_EXERCISE_: Beneath this instruction is a listing. Transcribe from it only the stretch from the line with "5|7|3|4|6|5|5|5|6|4|3|1|4|2|3|5|3|3|6|1|3|6|6|3|2 17" through the line with "5|4|5|3|4|4|6|5|5|5|3|3|6|4|5|6|4|4|4|3|3|6|5|4|4 22", both end lines included, exactly as written.

── RECORDED INFORMATION

In the data rows, zero lies at 4.5, halfway between 4 and 5.
Each row below has a hidden score, from 0 to 40, with 20 about the middle. What is it? The score is a weighted sum of the row's numbers plus the product of two more (or one squared), each taken from its middle value.
6|6|6|3|3|3|5|5|4|4|5|3|5|4|6|3|5|4|4|4|4|6|5|3|4 21
3|4|2|7|6|5|2|4|3|4|6|7|4|5|3|4|5|5|5|5|7|3|4|6|5 20
7|7|7|2|3|3|6|7|6|3|2|0|5|4|7|5|2|3|5|1|2|7|6|3|3 23
7|5|7|2|2|2|7|6|4|3|6|4|7|8|7|2|7|5|4|6|4|5|6|3|6 22
6|6|5|3|4|4|7|5|5|3|3|2|6|4|5|4|3|4|4|2|3|6|6|4|3 20
3|4|2|7|7|7|4|3|4|6|4|6|2|2|2|6|2|4|6|4|5|4|2|5|3 14
3|4|3|6|5|6|3|4|4|6|4|6|4|4|4|5|4|5|4|5|5|4|3|5|4 17
5|4|5|5|4|4|4|5|4|5|5|4|4|6|4|3|4|5|4|5|5|5|4|4|5 20
6|5|6|2|2|5|7|5|7|5|2|1|6|4|6|6|4|3|4|4|2|6|5|3|4 26
5|5|4|5|6|5|4|5|5|4|4|4|3|3|4|5|4|4|6|3|4|5|5|5|4 25
5|6|5|4|4|3|4|6|4|3|5|6|4|6|6|5|6|4|5|5|6|4|5|4|5 15
6|6|6|4|4|3|4|6|4|3|5|4|5|6|5|3|5|4|5|4|5|4|5|4|4 19
5|6|5|5|5|4|3|6|4|3|5|4|3|5|5|4|4|4|5|4|5|4|6|4|5 17
4|5|4|5|5|5|5|4|5|5|4|4|5|4|4|4|4|4|4|4|4|6|4|4|4 21
7|5|6|2|3|4|7|6|6|4|4|3|6|5|6|5|5|4|4|4|3|6|5|3|4 23
6|7|3|4|6|6|5|5|6|4|1|0|4|1|3|6|1|3|7|0|3|5|5|5|2 25
5|5|5|5|5|4|4|4|4|4|5|5|4|5|5|3|6|4|5|5|5|3|5|5|5 23
5|6|3|6|7|5|3|5|4|3|4|3|2|3|4|4|3|3|6|2|6|4|5|5|4 28
4|5|3|7|7|5|0|6|2|2|6|6|0|7|5|3|5|4|7|4|9|3|6|5|5 32
4|3|5|3|3|5|7|4|6|6|4|4|6|4|5|6|5|5|4|5|3|5|4|4|5 19
5|6|4|3|4|4|7|4|5|4|3|2|7|3|5|5|4|4|4|3|2|6|5|4|4 24
5|6|3|7|7|5|1|5|4|3|4|4|1|4|3|4|3|3|6|2|7|3|5|5|3 19
4|3|4|5|4|4|4|4|3|5|6|7|5|6|5|4|7|6|4|7|5|3|5|5|5 17
2|2|3|4|4|7|7|2|8|8|2|4|7|2|4|8|4|5|4|5|2|5|2|5|4 24
4|5|4|6|6|5|3|4|4|5|4|5|4|4|4|5|4|5|5|5|5|4|4|5|4 13
7|7|4|4|5|3|2|7|3|2|5|4|3|6|5|2|6|3|6|3|6|4|7|5|4 24
5|5|4|5|5|5|5|4|4|5|5|5|5|4|4|5|6|5|4|5|4|4|4|4|4 19
4|3|5|4|3|4|4|4|4|5|6|7|5|6|5|4|7|6|4|7|5|4|4|4|5 16
4|1|5|5|4|4|4|5|4|6|6|8|5|7|5|5|6|5|4|8|6|2|3|6|6 18
3|3|4|5|5|6|6|2|6|7|3|4|6|2|2|7|3|5|4|5|2|6|3|5|4 19
6|5|6|3|3|3|5|6|4|4|5|4|5|6|7|3|5|4|5|5|4|4|6|4|5 19
5|4|6|4|4|4|4|5|4|5|5|6|4|7|6|4|5|5|4|6|6|4|5|4|5 14
5|4|6|4|3|4|5|5|4|4|6|6|5|6|7|4|7|5|4|6|5|5|5|4|6 27
3|2|4|4|4|6|7|3|6|7|4|5|6|3|4|8|5|5|4|6|3|5|2|4|5 20
6|6|6|4|5|3|4|5|5|3|5|5|4|6|5|2|5|4|5|4|5|5|6|4|4 16
5|5|4|5|5|4|4|5|4|4|6|5|4|4|5|4|6|5|5|4|5|3|6|4|4 29
1|6|1|9|9|6|0|3|2|4|4|5|2|3|0|5|3|5|6|3|7|3|4|7|4 19
6|7|5|4|5|3|4|6|4|2|4|3|2|4|5|4|3|3|5|3|5|5|6|5|4 26
6|4|7|1|1|3|8|5|5|4|4|4|8|5|7|4|6|4|3|5|2|6|5|3|5 23
6|5|7|3|3|3|5|6|4|4|6|4|5|6|6|3|6|4|4|5|4|5|6|4|5 21
6|5|6|4|3|4|6|6|5|4|5|4|6|6|6|4|6|4|4|4|4|5|5|3|5 25
4|2|5|3|3|7|9|2|9|8|2|3|7|1|3|8|3|5|4|4|0|6|2|4|4 21
2|2|3|5|4|7|6|2|7|8|3|5|6|2|3|6|3|5|4|5|2|6|2|5|4 19
3|3|3|5|5|6|5|3|5|6|5|4|5|3|3|6|4|6|5|5|3|4|3|5|5 20
4|4|4|6|5|4|2|4|2|4|7|8|3|6|5|4|6|6|5|7|7|3|3|6|6 10
4|3|4|4|5|6|6|4|7|6|3|3|5|3|4|7|3|5|4|4|3|6|3|4|4 23
5|6|5|5|5|4|4|7|4|2|4|4|4|4|4|3|4|4|5|3|5|5|6|4|4 25
3|3|4|5|4|6|5|4|5|6|5|6|5|5|4|7|5|6|4|6|5|4|4|5|6 21
6|5|6|2|3|3|5|4|4|5|5|4|6|5|6|4|6|5|4|6|4|5|5|4|4 13
4|5|4|6|6|5|4|4|4|4|4|5|3|4|4|5|5|4|6|4|4|4|5|5|4 22
8|6|8|0|2|2|8|6|6|4|3|1|7|5|7|4|5|3|3|4|2|7|6|3|4 22
5|7|3|4|6|5|5|5|6|4|3|1|4|2|3|5|3|3|6|1|3|6|6|3|2 17
4|5|4|5|5|4|2|5|4|4|5|5|3|6|4|3|5|5|5|5|6|4|5|5|5 20
3|3|4|4|4|6|6|4|6|7|3|4|5|4|4|7|3|5|4|4|3|5|3|5|5 22
4|5|3|5|6|6|4|4|5|5|4|4|5|3|3|5|4|4|5|3|4|5|4|4|4 25
7|6|6|3|4|2|6|6|4|2|5|3|3|5|6|4|5|3|4|3|5|5|6|3|4 10
7|4|7|1|2|3|6|6|6|3|5|4|6|6|7|4|7|4|3|5|4|5|6|2|5 33
5|5|5|4|4|5|5|5|5|5|4|3|5|4|5|5|4|4|5|3|4|5|5|4|4 24
2|3|4|6|5|5|4|3|5|6|4|6|4|5|4|5|4|5|5|6|5|4|3|5|6 17
1|3|2|6|5|8|6|1|8|8|2|4|6|1|2|9|2|5|5|4|1|5|2|4|4 18
2|4|2|6|7|7|4|3|5|5|3|5|4|3|2|7|3|5|5|4|4|4|3|5|4 16
5|4|5|4|3|4|5|5|4|5|6|6|5|5|6|4|6|5|4|6|5|4|5|4|5 19
6|3|7|3|3|3|7|8|5|4|5|4|6|7|6|3|5|5|2|5|5|6|4|3|6 26
5|5|5|2|3|5|7|5|6|5|3|3|6|4|5|6|3|4|4|4|2|6|5|3|5 25
5|4|5|3|4|4|6|5|5|5|3|3|6|4|5|6|4|4|4|3|3|6|5|4|4 22
5|6|5|4|5|3|5|5|4|3|5|3|5|5|5|3|5|4|4|4|5|5|6|5|4 21
5|2|5|4|2|5|5|4|3|6|7|8|5|7|6|4|7|6|3|9|5|4|4|4|6 15
5|4|4|4|5|5|3|5|4|4|5|5|4|4|5|5|4|4|5|5|5|4|5|5|4 20
0|4|9|6|5|9|9|4|9|8|4|9|1|7|6|9|0|2|2|2|0|0|0|7|0 16
3|2|5|4|3|5|6|2|6|7|4|6|7|5|5|6|5|5|3|7|3|4|3|5|6 19
6|6|5|4|5|4|4|5|4|3|5|3|4|5|5|4|5|4|5|3|5|5|6|4|4 24
3|3|5|4|3|5|7|3|7|7|4|5|7|5|4|6|5|6|4|6|3|5|3|4|6 15
5|6|4|7|7|3|1|6|2|1|6|5|2|6|4|2|4|4|5|3|8|3|6|5|4 21
6|3|6|3|3|4|5|5|5|5|6|5|6|7|6|5|5|5|3|7|4|5|4|4|5 4
5|4|6|3|3|4|5|5|4|5|5|4|5|6|6|4|5|4|4|5|5|5|5|4|5 22
3|3|4|5|4|6|5|2|5|6|5|6|6|5|4|5|5|6|4|7|4|4|3|5|5 20
7|6|7|3|4|2|5|7|4|3|3|3|5|6|7|3|5|4|4|4|4|4|6|4|4 26
6|7|4|5|6|3|4|7|3|1|5|3|3|5|4|2|4|4|5|3|6|5|6|4|4 18
3|4|3|5|6|8|6|2|7|7|1|3|6|0|2|9|1|4|4|3|1|6|2|4|4 21
7|5|7|1|2|2|7|6|5|4|4|3|7|7|7|3|6|4|3|5|3|6|6|3|5 20
3|5|2|7|7|6|4|3|4|5|4|4|3|2|2|5|2|5|6|3|5|4|4|6|4 28
6|6|5|4|5|3|4|6|3|3|4|4|4|6|4|3|5|4|5|4|5|4|6|4|4 14
5|6|5|5|5|3|3|5|2|3|6|5|3|6|4|2|5|5|5|5|7|4|6|4|5 18
4|5|3|6|6|5|3|5|3|5|5|5|4|4|3|3|4|4|6|4|6|4|5|5|4 21
4|5|4|6|6|4|2|5|3|4|5|6|3|5|5|3|5|5|6|5|7|3|5|5|5 20
8|4|8|1|1|1|6|8|4|4|6|4|7|8|8|1|8|5|3|7|4|6|7|4|6 21
6|5|6|3|3|3|6|5|5|4|4|3|5|5|6|4|5|3|4|4|3|5|6|4|5 27
4|3|5|5|5|5|4|5|4|5|6|6|4|5|4|4|6|5|5|6|6|4|4|5|5 25
2|4|3|6|6|6|3|2|4|5|5|6|4|3|3|6|4|5|5|5|5|4|3|5|4 18
2|4|2|7|7|7|2|3|4|5|5|6|3|3|2|6|4|4|5|4|6|3|3|5|4 23
3|4|2|6|6|8|4|3|5|6|4|4|4|2|3|6|3|5|6|5|4|4|4|5|4 26
5|6|5|4|5|4|5|5|5|4|4|3|5|3|4|5|3|4|5|3|3|5|5|5|4 20
3|3|4|6|5|6|3|4|5|6|5|6|4|5|4|6|5|6|5|6|5|3|4|5|5 11
8|6|9|0|1|0|6|8|3|2|6|3|6|9|9|0|7|4|3|5|5|6|8|3|6 23
5|3|6|2|2|3|7|5|5|5|5|5|6|6|6|4|7|5|3|6|4|5|5|3|5 9
2|3|2|7|5|6|3|2|4|7|6|7|5|4|3|5|5|6|4|7|5|3|2|6|6 10
7|6|7|2|4|1|5|6|3|2|6|4|5|7|7|2|7|4|4|5|5|5|7|4|5 20
5|5|5|6|5|4|2|5|3|3|6|7|3|6|5|3|6|5|5|6|7|3|5|5|5 14
5|6|4|4|6|4|5|4|4|4|3|2|4|4|3|4|3|4|5|3|4|6|5|4|3 12
6|5|6|3|4|3|5|6|4|3|5|4|6|6|5|3|6|5|3|5|4|5|5|4|5 24
5|4|5|4|4|4|5|5|5|4|6|5|5|5|5|4|5|5|4|5|4|4|5|4|4 25
6|6|6|4|4|2|4|5|2|3|6|5|5|7|6|2|7|5|4|6|6|4|6|4|5 15
6|5|6|2|3|3|6|6|5|4|3|2|5|4|6|4|4|3|5|3|2|6|6|4|3 19
5|1|7|2|0|4|9|3|6|7|5|5|9|6|6|6|7|6|2|8|2|6|3|3|6 17
4|3|5|3|2|5|6|4|5|5|5|5|6|5|6|5|5|5|4|7|4|4|3|4|5 19
5|3|6|3|2|4|6|4|5|6|6|6|6|6|6|4|7|5|3|7|4|4|4|4|6 18
3|3|4|6|4|6|5|3|5|6|5|6|5|4|4|6|5|6|4|6|4|3|3|6|5 19
1|1|3|6|4|6|4|1|4|8|6|9|6|4|3|5|6|7|3|9|5|3|1|6|6 14
6|7|5|4|4|3|5|6|5|4|3|3|4|5|5|4|3|3|5|3|4|6|6|4|3 24
0|1|1|8|7|9|4|0|6|9|4|8|4|1|0|9|3|6|5|6|4|3|0|6|4 16
3|3|4|5|4|6|6|3|5|7|5|5|7|4|5|5|5|5|3|6|3|5|3|4|6 26
2|1|4|5|3|6|6|2|6|8|4|6|6|5|4|7|6|6|3|7|3|4|1|5|6 17
2|1|4|5|4|6|5|2|5|6|5|7|6|4|4|5|5|5|4|7|4|3|2|6|5 26
7|7|6|3|4|3|5|7|5|2|4|2|4|4|6|3|3|3|5|2|4|6|8|4|3 28
4|5|4|5|5|5|5|3|5|6|3|4|5|4|4|5|4|4|4|4|4|5|4|4|4 20
6|6|4|5|6|4|2|6|4|3|5|4|3|5|5|4|4|4|6|3|6|3|6|5|4 11
9|8|8|1|2|0|5|9|3|0|6|3|5|8|8|1|6|3|4|3|6|6|8|3|5 20
6|4|6|2|2|4|7|5|5|5|5|4|6|4|7|4|6|5|3|5|3|6|5|5|5 32
4|4|4|4|5|6|6|3|6|5|3|3|5|3|4|6|3|4|5|4|3|5|4|5|4 24
1|3|2|7|6|7|4|2|4|7|4|6|4|3|1|6|3|6|4|5|5|4|2|6|5 20
5|5|4|5|5|4|5|4|5|5|5|4|4|4|4|5|4|5|5|4|4|4|4|5|5 19
1|2|2|7|6|8|4|2|5|8|4|7|4|2|1|8|3|5|4|6|4|4|1|6|5 17
2|3|2|7|6|7|4|3|3|7|7|9|3|2|2|6|3|6|4|6|6|2|1|6|4 15
3|4|2|6|7|7|4|3|5|6|3|4|3|2|2|7|3|4|5|3|4|4|3|5|3 20
8|8|6|5|5|0|1|8|1|0|7|5|2|7|7|0|6|4|6|3|8|2|8|5|4 14
5|5|5|5|5|4|4|6|4|4|5|4|4|5|4|4|4|4|4|4|5|5|6|5|4 22
2|4|3|7|6|6|3|4|5|5|4|6|2|4|4|7|4|5|6|4|6|4|4|4|4 11
5|7|3|5|7|5|4|5|4|3|3|3|3|3|3|4|3|3|6|2|5|5|5|5|3 18
4|4|5|3|4|6|7|3|7|7|3|3|6|2|4|7|3|4|5|4|2|6|3|4|4 20
4|4|5|5|4|5|4|4|5|6|4|5|5|5|5|5|5|5|4|5|4|4|4|6|5 18
6|6|5|3|5|5|7|5|6|4|1|0|6|2|4|6|2|3|4|1|1|7|5|4|3 27
2|4|1|8|7|8|3|3|5|6|4|5|3|2|1|6|3|5|6|4|5|3|3|5|4 21
6|6|6|5|5|2|2|6|1|2|7|7|3|6|6|1|7|5|5|5|8|2|6|6|5 27
6|4|7|2|2|3|6|6|5|4|5|4|5|7|6|3|5|5|3|6|5|6|5|4|5 18
5|4|5|5|5|5|4|5|5|4|6|4|4|5|5|4|4|5|5|4|5|4|5|4|4 26
6|7|4|4|5|4|4|6|5|3|3|2|3|3|4|4|3|3|6|2|4|5|6|4|3 21
6|4|6|3|2|3|6|5|5|5|6|5|6|6|6|3|7|5|3|6|4|5|5|4|5 21
4|6|3|5|6|6|6|4|6|4|3|1|4|2|3|6|2|3|5|1|3|5|5|4|3 22
4|4|4|3|4|5|7|4|6|6|2|3|7|3|4|6|3|4|4|3|2|6|4|4|4 17
5|4|6|2|2|4|7|4|7|6|4|4|7|4|6|6|5|5|3|5|2|6|4|4|5 21
1|2|3|7|5|7|3|1|5|8|5|8|4|4|3|6|5|6|5|7|5|3|2|5|5 14
5|4|6|3|3|3|6|5|4|5|6|5|6|5|5|4|6|5|3|6|4|5|4|4|6 18
2|3|2|7|7|7|4|2|4|6|5|6|3|3|2|6|3|5|5|5|5|4|3|5|4 20
5|7|3|5|7|4|3|7|4|2|3|3|2|4|4|4|2|3|5|1|5|5|6|5|3 20
5|6|5|4|6|4|5|5|5|4|3|6|3|3|4|5|3|4|5|3|3|4|5|4|4 15
3|4|3|6|6|5|4|4|4|5|4|6|4|4|3|5|4|5|5|5|5|4|3|6|5 17
5|2|6|4|2|5|6|5|6|6|5|6|6|7|6|5|6|5|3|7|4|5|4|4|6 23
5|7|4|6|7|3|1|7|2|1|5|5|1|5|4|2|3|3|6|2|8|3|7|5|4 18
8|6|8|2|2|1|7|7|4|3|5|3|6|7|7|1|6|5|3|5|4|6|7|3|5 21
6|6|6|3|4|3|5|6|5|3|4|3|5|5|6|4|5|4|4|4|4|5|6|4|4 24
8|7|8|0|2|1|6|6|4|2|4|3|6|6|8|3|6|3|4|3|3|6|7|3|4 19
3|0|5|5|2|5|6|2|4|8|7|8|7|7|5|4|7|7|3|9|4|4|2|5|7 22
4|3|5|3|3|5|7|3|7|7|3|4|6|5|5|6|4|5|3|5|3|5|3|4|5 17
5|4|6|4|3|3|4|5|4|4|6|6|5|7|6|3|7|5|4|6|6|4|5|4|5 19
5|6|4|4|5|5|5|5|5|4|4|3|4|4|4|5|3|4|5|3|4|5|5|4|4 24
2|4|2|8|8|7|2|4|4|5|6|7|1|4|1|5|2|5|6|4|7|4|3|4|4 10
6|5|6|4|5|3|3|7|3|3|5|5|4|7|5|3|6|4|5|4|6|4|6|4|5 21
2|4|2|8|8|7|2|3|5|5|4|6|2|3|3|6|3|4|6|4|6|3|3|6|4 24
4|4|5|5|5|4|4|5|4|5|4|4|4|5|4|4|4|5|4|5|4|5|4|5|5 19
2|0|4|4|2|7|8|1|7|9|3|5|8|3|3|8|4|6|3|7|1|5|1|5|5 17
4|4|4|5|5|5|5|4|4|5|5|6|5|5|4|4|5|5|4|6|5|4|4|6|5 25
3|4|3|7|7|7|4|3|5|5|4|6|3|3|2|6|3|4|6|4|5|3|3|5|4 18
3|2|4|6|4|5|4|3|4|7|6|8|5|5|4|5|6|6|4|8|5|3|3|5|6 8
4|5|3|6|6|5|4|4|4|5|5|4|5|3|2|3|4|4|5|4|4|4|4|5|4 22
2|3|3|5|5|7|5|3|7|7|3|4|5|1|2|8|2|4|5|4|3|5|2|4|4 21
3|4|2|6|6|7|3|3|5|5|3|5|4|3|4|7|3|4|5|4|5|3|4|5|4 21
2|5|3|6|6|5|4|3|5|6|3|5|4|3|3|5|4|5|5|4|4|4|3|5|5 13
1|2|3|7|5|7|5|1|5|7|5|6|5|3|2|7|4|6|4|6|4|4|2|6|5 21
6|5|6|2|3|2|7|6|4|4|5|3|7|6|6|3|6|4|4|5|4|6|6|4|5 18
2|5|2|7|7|7|2|3|4|6|4|6|4|3|3|5|3|5|5|5|5|3|3|5|4 10
4|4|4|5|5|5|4|4|4|5|5|6|4|5|4|4|5|5|4|5|4|4|4|5|5 22
7|6|7|2|3|2|5|6|5|3|4|3|6|6|7|3|5|4|4|4|4|6|7|3|5 20
5|5|4|5|4|5|4|6|6|5|3|4|3|4|5|6|4|4|5|3|5|5|5|4|4 22
2|5|1|9|9|7|1|4|3|5|5|7|1|3|2|5|2|4|6|4|7|1|3|6|4 13
5|3|5|4|4|4|6|4|4|5|6|5|5|5|4|3|5|5|4|6|5|5|4|5|5 18
6|4|6|3|3|4|4|6|5|5|4|4|4|5|7|5|5|4|5|4|4|4|5|4|5 17
6|4|5|4|4|4|4|5|4|4|5|5|4|6|6|4|6|5|5|5|5|3|5|4|5 16
4|4|5|5|4|4|4|3|4|5|5|6|5|5|5|4|5|4|4|6|5|4|4|5|5 19
5|7|4|4|6|5|5|4|6|4|3|2|4|2|4|5|2|3|6|1|3|5|5|4|2 21
5|4|5|3|3|4|5|5|5|5|5|5|5|5|5|4|4|4|4|5|5|5|4|4|5 16
4|5|4|5|6|5|4|4|5|5|3|4|4|3|3|5|3|4|5|3|4|5|4|5|4 18
6|5|5|4|3|2|3|5|2|3|7|6|4|6|6|3|7|5|4|6|7|4|5|5|6 15
7|3|9|1|0|3|8|6|5|5|6|4|8|7|8|3|7|5|3|7|3|5|5|2|5 31
6|5|6|2|3|3|6|6|5|4|4|2|6|5|5|3|4|4|4|3|3|7|6|3|4 17
5|6|4|6|6|5|2|6|4|3|5|4|3|5|4|4|4|4|5|3|6|4|5|5|4 19
2|3|2|7|6|7|2|4|6|6|5|7|2|4|4|7|4|5|6|5|6|3|3|5|5 20
5|5|6|3|3|3|4|6|3|4|5|5|4|7|6|3|5|5|4|6|5|4|5|5|5 15
3|3|5|5|4|5|6|3|4|6|4|4|5|5|4|5|4|5|3|6|4|6|2|6|5 24
5|4|5|3|3|5|7|4|7|6|2|3|6|3|5|6|4|4|4|5|2|6|4|4|4 22
6|6|5|4|5|4|5|6|5|3|4|3|5|4|5|4|4|3|5|3|5|5|6|3|4 28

────

_OUTPUT_:
5|7|3|4|6|5|5|5|6|4|3|1|4|2|3|5|3|3|6|1|3|6|6|3|2 17
4|5|4|5|5|4|2|5|4|4|5|5|3|6|4|3|5|5|5|5|6|4|5|5|5 20
3|3|4|4|4|6|6|4|6|7|3|4|5|4|4|7|3|5|4|4|3|5|3|5|5 22
4|5|3|5|6|6|4|4|5|5|4|4|5|3|3|5|4|4|5|3|4|5|4|4|4 25
7|6|6|3|4|2|6|6|4|2|5|3|3|5|6|4|5|3|4|3|5|5|6|3|4 10
7|4|7|1|2|3|6|6|6|3|5|4|6|6|7|4|7|4|3|5|4|5|6|2|5 33
5|5|5|4|4|5|5|5|5|5|4|3|5|4|5|5|4|4|5|3|4|5|5|4|4 24
2|3|4|6|5|5|4|3|5|6|4|6|4|5|4|5|4|5|5|6|5|4|3|5|6 17
1|3|2|6|5|8|6|1|8|8|2|4|6|1|2|9|2|5|5|4|1|5|2|4|4 18
2|4|2|6|7|7|4|3|5|5|3|5|4|3|2|7|3|5|5|4|4|4|3|5|4 16
5|4|5|4|3|4|5|5|4|5|6|6|5|5|6|4|6|5|4|6|5|4|5|4|5 19
6|3|7|3|3|3|7|8|5|4|5|4|6|7|6|3|5|5|2|5|5|6|4|3|6 26
5|5|5|2|3|5|7|5|6|5|3|3|6|4|5|6|3|4|4|4|2|6|5|3|5 25
5|4|5|3|4|4|6|5|5|5|3|3|6|4|5|6|4|4|4|3|3|6|5|4|4 22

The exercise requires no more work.